Data in this exercise »

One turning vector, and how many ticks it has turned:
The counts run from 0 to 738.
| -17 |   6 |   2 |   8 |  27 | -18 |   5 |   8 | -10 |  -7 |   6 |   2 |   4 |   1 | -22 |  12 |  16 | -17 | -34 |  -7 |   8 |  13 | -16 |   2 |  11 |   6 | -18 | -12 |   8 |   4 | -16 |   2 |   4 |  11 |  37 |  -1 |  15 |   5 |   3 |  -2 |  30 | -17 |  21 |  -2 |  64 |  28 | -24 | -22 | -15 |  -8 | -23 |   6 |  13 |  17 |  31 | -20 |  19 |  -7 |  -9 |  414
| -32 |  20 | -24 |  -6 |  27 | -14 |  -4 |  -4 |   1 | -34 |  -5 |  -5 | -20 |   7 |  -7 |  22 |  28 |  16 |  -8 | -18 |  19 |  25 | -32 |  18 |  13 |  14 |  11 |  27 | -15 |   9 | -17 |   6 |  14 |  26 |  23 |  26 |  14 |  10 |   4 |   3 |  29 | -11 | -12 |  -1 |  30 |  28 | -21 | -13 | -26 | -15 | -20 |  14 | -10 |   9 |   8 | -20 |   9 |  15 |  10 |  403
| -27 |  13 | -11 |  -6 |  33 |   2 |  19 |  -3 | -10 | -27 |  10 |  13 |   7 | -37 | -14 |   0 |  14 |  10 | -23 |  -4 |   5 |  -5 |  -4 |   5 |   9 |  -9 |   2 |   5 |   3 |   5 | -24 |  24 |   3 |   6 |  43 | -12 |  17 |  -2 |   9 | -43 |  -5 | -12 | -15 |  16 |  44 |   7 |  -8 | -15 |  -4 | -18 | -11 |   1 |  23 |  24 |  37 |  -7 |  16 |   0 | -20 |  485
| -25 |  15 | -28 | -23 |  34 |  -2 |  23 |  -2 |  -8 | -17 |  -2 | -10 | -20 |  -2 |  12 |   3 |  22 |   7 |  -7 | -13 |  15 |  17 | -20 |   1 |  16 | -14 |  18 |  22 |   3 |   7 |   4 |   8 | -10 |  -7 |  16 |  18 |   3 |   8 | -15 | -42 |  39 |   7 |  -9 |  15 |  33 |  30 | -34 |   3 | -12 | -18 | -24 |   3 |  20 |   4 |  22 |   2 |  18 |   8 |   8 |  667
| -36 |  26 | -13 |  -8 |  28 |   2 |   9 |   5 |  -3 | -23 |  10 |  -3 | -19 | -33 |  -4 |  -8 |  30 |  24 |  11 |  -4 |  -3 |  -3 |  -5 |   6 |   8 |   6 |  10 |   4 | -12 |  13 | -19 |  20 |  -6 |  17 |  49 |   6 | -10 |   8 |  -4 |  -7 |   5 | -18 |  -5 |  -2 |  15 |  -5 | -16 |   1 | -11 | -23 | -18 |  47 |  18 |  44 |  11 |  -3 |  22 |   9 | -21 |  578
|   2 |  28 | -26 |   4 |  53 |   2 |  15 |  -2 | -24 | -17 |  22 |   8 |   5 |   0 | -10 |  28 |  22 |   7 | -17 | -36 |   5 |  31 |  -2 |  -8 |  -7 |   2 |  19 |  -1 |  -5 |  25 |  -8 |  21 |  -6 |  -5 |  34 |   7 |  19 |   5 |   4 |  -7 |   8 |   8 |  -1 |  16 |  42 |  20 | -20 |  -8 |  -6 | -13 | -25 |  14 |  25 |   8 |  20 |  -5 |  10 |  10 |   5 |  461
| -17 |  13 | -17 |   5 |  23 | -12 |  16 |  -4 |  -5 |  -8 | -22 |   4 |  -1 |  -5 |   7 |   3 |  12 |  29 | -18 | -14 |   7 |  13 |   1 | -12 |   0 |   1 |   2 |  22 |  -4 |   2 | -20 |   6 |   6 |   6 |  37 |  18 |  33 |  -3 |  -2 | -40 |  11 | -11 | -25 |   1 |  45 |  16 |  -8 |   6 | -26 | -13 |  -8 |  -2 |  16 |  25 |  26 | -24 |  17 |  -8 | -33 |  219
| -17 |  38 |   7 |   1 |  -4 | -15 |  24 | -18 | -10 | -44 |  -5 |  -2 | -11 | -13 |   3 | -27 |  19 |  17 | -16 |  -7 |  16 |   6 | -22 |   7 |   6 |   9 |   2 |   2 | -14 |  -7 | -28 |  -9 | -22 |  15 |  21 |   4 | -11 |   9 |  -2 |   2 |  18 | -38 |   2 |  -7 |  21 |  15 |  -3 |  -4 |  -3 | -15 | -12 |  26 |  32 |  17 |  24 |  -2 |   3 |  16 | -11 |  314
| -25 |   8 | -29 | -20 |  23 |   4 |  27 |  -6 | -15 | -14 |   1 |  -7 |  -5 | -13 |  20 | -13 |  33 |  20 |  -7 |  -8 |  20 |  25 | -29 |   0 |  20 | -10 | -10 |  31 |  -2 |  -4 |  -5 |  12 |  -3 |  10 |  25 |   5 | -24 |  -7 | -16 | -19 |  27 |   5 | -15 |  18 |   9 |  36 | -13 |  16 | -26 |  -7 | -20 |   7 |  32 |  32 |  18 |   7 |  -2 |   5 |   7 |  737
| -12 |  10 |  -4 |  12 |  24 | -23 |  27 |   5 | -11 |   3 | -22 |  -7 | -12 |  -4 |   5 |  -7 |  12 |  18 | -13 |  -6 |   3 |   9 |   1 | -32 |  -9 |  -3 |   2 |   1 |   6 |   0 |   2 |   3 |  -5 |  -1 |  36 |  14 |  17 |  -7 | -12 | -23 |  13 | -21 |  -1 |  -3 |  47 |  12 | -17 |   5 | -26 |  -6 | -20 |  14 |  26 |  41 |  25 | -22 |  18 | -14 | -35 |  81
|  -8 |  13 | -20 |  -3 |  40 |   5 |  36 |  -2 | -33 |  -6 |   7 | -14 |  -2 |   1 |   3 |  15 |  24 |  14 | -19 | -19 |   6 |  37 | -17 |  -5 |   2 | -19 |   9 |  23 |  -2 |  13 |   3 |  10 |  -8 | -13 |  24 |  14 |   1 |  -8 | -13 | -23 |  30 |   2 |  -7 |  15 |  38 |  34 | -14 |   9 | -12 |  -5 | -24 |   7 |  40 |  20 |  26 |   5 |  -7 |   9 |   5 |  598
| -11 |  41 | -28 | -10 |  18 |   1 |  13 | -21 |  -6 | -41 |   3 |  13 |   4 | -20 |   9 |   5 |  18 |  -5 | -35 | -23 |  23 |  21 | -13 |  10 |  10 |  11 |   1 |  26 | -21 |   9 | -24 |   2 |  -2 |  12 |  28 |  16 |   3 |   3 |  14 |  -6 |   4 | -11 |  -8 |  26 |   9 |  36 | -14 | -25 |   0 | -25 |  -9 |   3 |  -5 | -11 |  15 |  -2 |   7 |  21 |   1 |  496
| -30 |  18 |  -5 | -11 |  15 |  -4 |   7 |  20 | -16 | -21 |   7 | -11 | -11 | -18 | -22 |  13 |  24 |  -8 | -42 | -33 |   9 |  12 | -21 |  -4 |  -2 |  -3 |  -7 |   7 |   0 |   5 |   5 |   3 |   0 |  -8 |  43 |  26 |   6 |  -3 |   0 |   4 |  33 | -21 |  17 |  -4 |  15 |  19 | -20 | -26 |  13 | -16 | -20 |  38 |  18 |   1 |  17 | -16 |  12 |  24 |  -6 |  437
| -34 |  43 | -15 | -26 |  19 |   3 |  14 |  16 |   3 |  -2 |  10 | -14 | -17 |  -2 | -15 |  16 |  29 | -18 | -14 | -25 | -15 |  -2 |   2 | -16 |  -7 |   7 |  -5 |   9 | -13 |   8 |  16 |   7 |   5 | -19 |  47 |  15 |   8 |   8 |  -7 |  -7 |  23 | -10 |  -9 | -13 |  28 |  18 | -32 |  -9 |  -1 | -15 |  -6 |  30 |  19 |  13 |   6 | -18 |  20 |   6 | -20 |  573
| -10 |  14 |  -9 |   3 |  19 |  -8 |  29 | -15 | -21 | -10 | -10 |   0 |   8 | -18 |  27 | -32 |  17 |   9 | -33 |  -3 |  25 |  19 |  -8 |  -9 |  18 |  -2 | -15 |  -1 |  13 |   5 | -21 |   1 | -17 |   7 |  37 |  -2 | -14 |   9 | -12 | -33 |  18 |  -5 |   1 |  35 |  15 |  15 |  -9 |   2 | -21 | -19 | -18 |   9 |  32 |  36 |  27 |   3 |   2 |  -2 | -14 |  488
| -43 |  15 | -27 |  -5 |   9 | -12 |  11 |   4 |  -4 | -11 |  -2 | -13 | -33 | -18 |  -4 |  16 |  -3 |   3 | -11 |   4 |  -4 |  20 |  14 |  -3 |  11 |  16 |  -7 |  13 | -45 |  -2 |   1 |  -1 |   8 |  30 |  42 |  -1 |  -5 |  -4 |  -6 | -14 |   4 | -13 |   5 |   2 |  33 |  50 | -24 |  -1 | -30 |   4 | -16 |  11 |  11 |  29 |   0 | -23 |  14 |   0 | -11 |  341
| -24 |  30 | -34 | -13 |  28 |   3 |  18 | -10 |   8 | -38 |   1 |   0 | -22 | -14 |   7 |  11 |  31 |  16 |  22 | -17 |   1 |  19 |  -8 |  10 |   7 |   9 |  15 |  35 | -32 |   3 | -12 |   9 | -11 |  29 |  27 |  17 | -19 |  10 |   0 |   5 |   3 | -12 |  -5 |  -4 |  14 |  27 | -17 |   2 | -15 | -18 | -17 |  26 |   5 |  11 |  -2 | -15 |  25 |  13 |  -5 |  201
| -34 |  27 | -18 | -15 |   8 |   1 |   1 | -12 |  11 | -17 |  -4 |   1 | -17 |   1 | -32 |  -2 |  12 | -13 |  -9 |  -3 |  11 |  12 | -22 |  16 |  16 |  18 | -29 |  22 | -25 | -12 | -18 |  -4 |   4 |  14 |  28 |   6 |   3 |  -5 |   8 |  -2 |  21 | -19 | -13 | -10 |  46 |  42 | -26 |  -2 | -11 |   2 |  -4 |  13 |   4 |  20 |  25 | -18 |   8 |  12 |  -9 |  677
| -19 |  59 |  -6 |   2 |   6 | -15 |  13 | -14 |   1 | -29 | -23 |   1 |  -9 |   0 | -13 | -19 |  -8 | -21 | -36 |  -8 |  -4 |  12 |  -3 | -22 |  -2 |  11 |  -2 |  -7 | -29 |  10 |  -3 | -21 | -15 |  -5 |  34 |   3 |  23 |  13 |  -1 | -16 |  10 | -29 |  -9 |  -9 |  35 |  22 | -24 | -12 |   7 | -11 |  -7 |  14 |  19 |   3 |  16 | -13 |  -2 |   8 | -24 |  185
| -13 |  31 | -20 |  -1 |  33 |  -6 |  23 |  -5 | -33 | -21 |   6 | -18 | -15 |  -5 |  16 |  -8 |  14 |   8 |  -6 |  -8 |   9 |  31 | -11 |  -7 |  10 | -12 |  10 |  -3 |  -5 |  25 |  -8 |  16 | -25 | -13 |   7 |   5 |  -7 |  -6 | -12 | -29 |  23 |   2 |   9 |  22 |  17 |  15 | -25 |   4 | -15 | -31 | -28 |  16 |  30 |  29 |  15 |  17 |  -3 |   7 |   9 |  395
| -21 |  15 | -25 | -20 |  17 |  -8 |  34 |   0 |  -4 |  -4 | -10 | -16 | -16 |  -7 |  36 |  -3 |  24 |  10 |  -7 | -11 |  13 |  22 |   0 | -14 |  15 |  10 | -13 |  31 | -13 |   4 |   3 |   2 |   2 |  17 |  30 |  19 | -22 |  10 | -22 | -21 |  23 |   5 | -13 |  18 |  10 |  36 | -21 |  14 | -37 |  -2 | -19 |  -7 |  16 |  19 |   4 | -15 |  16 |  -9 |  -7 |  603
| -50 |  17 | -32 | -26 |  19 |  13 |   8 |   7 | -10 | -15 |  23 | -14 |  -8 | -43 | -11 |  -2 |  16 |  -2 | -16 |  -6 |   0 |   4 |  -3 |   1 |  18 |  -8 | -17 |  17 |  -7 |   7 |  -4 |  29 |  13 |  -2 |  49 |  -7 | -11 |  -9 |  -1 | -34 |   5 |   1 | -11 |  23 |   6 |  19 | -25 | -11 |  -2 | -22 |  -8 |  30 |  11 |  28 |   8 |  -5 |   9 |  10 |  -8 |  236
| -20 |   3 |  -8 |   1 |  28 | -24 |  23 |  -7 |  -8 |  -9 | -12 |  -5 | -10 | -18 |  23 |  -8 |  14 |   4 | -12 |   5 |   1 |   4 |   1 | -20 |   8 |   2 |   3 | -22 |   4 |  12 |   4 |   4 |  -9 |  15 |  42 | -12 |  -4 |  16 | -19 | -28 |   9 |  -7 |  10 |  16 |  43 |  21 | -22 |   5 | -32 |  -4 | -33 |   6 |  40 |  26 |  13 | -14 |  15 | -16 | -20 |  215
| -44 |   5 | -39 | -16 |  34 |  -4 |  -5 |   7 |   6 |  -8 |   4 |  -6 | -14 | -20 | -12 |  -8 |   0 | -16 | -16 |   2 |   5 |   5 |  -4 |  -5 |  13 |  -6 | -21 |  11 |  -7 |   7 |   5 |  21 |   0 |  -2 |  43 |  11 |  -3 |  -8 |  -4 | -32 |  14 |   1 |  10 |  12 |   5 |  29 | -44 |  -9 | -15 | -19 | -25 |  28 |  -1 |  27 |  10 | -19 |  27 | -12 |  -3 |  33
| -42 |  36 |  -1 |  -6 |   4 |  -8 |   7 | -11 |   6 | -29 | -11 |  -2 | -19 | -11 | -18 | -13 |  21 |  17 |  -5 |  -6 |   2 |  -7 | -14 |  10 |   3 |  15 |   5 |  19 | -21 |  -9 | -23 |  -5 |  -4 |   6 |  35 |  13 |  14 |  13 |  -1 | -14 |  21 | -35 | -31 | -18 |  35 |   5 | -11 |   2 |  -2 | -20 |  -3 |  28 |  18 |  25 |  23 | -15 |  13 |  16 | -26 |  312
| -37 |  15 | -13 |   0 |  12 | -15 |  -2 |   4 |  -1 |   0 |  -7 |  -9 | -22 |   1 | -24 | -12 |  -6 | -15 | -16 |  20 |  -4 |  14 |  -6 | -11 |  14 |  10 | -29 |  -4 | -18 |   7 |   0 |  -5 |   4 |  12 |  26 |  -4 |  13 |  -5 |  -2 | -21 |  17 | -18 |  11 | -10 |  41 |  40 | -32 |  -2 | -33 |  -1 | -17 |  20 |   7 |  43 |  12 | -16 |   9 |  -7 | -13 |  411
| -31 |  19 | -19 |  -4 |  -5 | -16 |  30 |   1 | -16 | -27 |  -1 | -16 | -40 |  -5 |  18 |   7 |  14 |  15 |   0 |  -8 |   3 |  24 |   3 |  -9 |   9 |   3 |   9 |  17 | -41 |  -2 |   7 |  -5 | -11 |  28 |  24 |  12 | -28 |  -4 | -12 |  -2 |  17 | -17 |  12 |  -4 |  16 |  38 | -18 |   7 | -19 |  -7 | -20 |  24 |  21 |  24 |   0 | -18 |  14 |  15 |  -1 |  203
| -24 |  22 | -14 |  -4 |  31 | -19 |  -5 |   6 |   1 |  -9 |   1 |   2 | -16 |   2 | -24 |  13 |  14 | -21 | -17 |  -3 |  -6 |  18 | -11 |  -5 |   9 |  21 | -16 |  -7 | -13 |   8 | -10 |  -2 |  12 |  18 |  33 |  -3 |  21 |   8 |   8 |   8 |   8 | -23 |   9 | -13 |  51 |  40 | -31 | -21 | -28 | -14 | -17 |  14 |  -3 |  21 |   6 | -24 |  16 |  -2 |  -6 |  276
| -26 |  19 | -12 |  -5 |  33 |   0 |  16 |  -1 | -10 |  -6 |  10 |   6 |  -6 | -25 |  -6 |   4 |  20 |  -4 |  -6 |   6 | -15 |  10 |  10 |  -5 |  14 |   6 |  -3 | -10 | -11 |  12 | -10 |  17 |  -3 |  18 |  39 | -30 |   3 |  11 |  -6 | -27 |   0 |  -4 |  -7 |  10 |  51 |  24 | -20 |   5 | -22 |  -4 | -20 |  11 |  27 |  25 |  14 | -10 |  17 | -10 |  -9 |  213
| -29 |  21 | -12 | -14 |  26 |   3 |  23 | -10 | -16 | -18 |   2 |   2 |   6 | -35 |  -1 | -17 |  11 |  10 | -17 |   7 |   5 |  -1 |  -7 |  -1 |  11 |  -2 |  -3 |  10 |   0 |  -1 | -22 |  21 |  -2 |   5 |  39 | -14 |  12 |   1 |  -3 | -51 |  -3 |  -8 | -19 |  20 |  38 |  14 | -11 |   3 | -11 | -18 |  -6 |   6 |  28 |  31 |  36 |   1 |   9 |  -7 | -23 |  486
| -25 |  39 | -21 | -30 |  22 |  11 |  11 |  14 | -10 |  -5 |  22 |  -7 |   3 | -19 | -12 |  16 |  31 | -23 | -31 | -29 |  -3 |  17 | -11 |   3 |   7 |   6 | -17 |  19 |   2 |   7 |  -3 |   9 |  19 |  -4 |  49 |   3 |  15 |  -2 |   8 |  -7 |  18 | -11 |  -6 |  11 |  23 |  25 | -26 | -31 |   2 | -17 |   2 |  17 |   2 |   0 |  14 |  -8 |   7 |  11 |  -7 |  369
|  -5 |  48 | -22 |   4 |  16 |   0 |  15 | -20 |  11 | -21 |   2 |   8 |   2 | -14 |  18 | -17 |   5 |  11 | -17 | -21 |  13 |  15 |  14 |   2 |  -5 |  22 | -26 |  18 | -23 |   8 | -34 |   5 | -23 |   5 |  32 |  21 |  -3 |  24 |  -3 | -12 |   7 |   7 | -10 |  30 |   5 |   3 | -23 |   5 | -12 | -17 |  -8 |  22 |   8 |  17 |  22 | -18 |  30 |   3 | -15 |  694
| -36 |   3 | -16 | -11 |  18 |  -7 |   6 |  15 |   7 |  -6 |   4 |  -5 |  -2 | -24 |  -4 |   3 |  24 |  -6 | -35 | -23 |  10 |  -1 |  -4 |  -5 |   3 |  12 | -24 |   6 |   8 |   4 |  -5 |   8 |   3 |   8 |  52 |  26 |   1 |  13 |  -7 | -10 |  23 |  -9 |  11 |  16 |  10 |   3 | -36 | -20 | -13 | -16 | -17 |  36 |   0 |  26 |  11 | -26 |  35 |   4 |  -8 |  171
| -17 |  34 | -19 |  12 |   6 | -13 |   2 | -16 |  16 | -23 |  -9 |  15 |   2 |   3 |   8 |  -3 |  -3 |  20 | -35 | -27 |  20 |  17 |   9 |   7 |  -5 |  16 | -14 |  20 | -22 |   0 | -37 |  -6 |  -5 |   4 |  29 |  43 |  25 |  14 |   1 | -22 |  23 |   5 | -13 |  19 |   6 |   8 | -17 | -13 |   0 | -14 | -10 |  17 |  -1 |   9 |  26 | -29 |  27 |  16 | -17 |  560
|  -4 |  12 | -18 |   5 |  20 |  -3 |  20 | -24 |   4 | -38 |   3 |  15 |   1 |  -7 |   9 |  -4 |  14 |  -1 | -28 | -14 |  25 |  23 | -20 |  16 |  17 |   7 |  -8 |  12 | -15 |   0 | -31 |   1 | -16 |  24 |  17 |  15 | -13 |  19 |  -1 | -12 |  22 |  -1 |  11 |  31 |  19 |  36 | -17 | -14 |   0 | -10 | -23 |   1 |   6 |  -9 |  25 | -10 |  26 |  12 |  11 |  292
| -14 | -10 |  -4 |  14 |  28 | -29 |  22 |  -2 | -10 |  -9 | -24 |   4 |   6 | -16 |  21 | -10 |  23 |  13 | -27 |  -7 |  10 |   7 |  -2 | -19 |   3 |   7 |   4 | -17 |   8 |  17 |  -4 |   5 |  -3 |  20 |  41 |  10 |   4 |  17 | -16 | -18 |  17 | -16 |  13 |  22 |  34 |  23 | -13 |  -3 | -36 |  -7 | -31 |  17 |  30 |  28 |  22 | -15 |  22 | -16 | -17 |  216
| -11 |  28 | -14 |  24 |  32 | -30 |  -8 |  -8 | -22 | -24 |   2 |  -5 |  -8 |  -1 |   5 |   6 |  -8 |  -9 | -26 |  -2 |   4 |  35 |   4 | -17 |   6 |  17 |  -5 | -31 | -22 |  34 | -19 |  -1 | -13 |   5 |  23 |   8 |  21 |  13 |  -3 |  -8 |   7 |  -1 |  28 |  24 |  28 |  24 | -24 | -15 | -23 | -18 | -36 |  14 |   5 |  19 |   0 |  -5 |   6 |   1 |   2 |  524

Activity » Write out exactly the lines above from the line with "20 | -16 | -21" through the line with "43 | -15 | -26", both of them included, and leave out all other lines.

Solution to this exercise »
| -30 |  18 |  -5 | -11 |  15 |  -4 |   7 |  20 | -16 | -21 |   7 | -11 | -11 | -18 | -22 |  13 |  24 |  -8 | -42 | -33 |   9 |  12 | -21 |  -4 |  -2 |  -3 |  -7 |   7 |   0 |   5 |   5 |   3 |   0 |  -8 |  43 |  26 |   6 |  -3 |   0 |   4 |  33 | -21 |  17 |  -4 |  15 |  19 | -20 | -26 |  13 | -16 | -20 |  38 |  18 |   1 |  17 | -16 |  12 |  24 |  -6 |  437
| -34 |  43 | -15 | -26 |  19 |   3 |  14 |  16 |   3 |  -2 |  10 | -14 | -17 |  -2 | -15 |  16 |  29 | -18 | -14 | -25 | -15 |  -2 |   2 | -16 |  -7 |   7 |  -5 |   9 | -13 |   8 |  16 |   7 |   5 | -19 |  47 |  15 |   8 |   8 |  -7 |  -7 |  23 | -10 |  -9 | -13 |  28 |  18 | -32 |  -9 |  -1 | -15 |  -6 |  30 |  19 |  13 |   6 | -18 |  20 |   6 | -20 |  573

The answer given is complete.